### Exercise data

Below are the code and all the weights of a small trained network. Each question names an input and a class and asks about switching units off, where a switched-off unit gives its printed mean instead of its output.

import numpy as np


def w(rows, s, z=0):
    codes = np.array(rows[::2]) - 128.0
    scale = np.full(codes.shape[1], s)
    scale[-1] = z or s
    return codes * scale


def f(y):
    return y / 2 * (1 + np.tanh(0.7978845608 * (y + 0.044715 * y**3)))


def log_softmax(a):
    a = a - a.max(-1, keepdims=True)
    return a - np.log(np.exp(a).sum(-1, keepdims=True))


def net(x, mask):
    res = np.array(x, float).reshape(1, 4) / 4 @ E
    y = f(res @ A[0][:, :-1].T + A[0][:, -1])
    res = res + np.where(mask, y, B[0][:, -1]) @ B[0][:, :-1]
    return log_softmax(res[-1] @ U[:, :-1].T + U[:, -1])


A, B = {}, {}
E = w([
[76,41,114],'x0',
[61,226,230],'x1',
[88,30,47],'x2',
[86,180,2],'x3',
],0.0081)
A[0] = w([
[59,245,35,140],'N0',
[168,202,91,186],'N1',
[5,144,198,224],'N2',
[113,85,87,12],'N3',
[115,113,159,116],'N4',
[211,237,103,252],'N5',
[184,197,97,152],'N6',
[108,103,120,117],'N7',
[153,112,186,183],'N8',
[207,166,159,234],'N9',
[53,97,203,37],'N10',
[54,152,133,155],'N11',
[131,105,200,217],'N12',
[153,182,77,104],'N13',
[217,112,105,87],'N14',
[74,48,81,141],'N15',
[154,108,177,111],'N16',
[90,111,169,46],'N17',
],0.014,0.0028)
B[0] = w([
[3,195,135,254],'N0',
[132,104,66,199],'N1',
[151,196,104,242],'N2',
[98,87,155,167],'N3',
[163,140,131,141],'N4',
[188,79,28,253],'N5',
[144,90,74,193],'N6',
[113,106,129,142],'N7',
[147,155,174,183],'N8',
[167,88,164,212],'N9',
[201,156,75,181],'N10',
[110,143,150,175],'N11',
[174,170,166,197],'N12',
[122,122,111,171],'N13',
[172,122,157,176],'N14',
[75,24,132,223],'N15',
[156,153,165,164],'N16',
[154,140,121,145],'N17',
],0.031,0.0099)
U = w([
[209,250,140,33],'0',
[196,170,236,218],'1',
[82,231,109,209],'2',
[151,212,195,5],'3',
[188,135,111,163],'4',
[145,88,151,223],'5',
[127,209,206,6],'6',
],0.012,0.0026)

Each question gives the input, the list of numbers given to net, and the class t.
The units are the neurons (one row each of A and B). Each row of codes is followed by its name. A weight is (code - 128) times the scale printed after its matrix; where a second scale follows, it is the last column's (A, B and U).
mask holds one flag per neuron, in row order. A switched-off neuron (its flag False) gives its mean, the last column of its row in B, instead of its output. The means were averaged over made-up inputs and are rounded, as every weight is.
A unit's drop is (log p(t) with every unit on - log p(t) with that unit switched off) / (log p(t) with every unit on - log p(t) with every unit switched off).
The circuit of an input: a set's keep is (log p(t) with only the set's units on - log p(t) with every unit switched off) / (log p(t) with every unit on - log p(t) with every unit switched off). Starting from the 12 units with the biggest drops (on a tie, the unit counted first), units are removed one at a time, each time the one whose removal leaves the highest keep (on an exact tie, the one counted first), for as long as the keep stays at least 0.8.
circuit, biggest first: the units of the circuit, biggest drop first
k most important neurons: the k neurons with the biggest drops, biggest first
drop when u is switched off: that unit's drop, to one decimal
input [2,-1,-2,-4], class 1: circuit, biggest first => [N5, N0]
input [-7,3,-5,4], class 4: 4 most important neurons => [N5, N9, N6, N1]
input [1,0,5,7], class 2: circuit, biggest first => [N0]
input [5,-6,-5,-1], class 5: 4 most important neurons => [N2, N12, N0, N8]
input [2,5,4,0], class 0: 3 most important neurons => [N0, N10, N2]
input [4,0,-3,-6], class 0: 2 most important neurons => [N15, N10]
input [3,-8,-6,7], class 2: 2 most important neurons => [N0, N9]
input [0,2,-7,1], class 4: 2 most important neurons => [N5, N6]
input [7,-3,-3,6], class 2: 3 most important neurons => [N0, N5, N9]
input [0,-2,0,7], class 2: drop when N0 is switched off => 1.1
input [-2,-3,2,-2], class 5: drop when N1 is switched off => -0.1
input [-3,3,6,-7], class 0: drop when N15 is switched off => 0.1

######

● **Activity**
Show the lines of the entries that include the string "array", copying each in full.

● **Written response**
    codes = np.array(rows[::2]) - 128.0
    res = np.array(x, float).reshape(1, 4) / 4 @ E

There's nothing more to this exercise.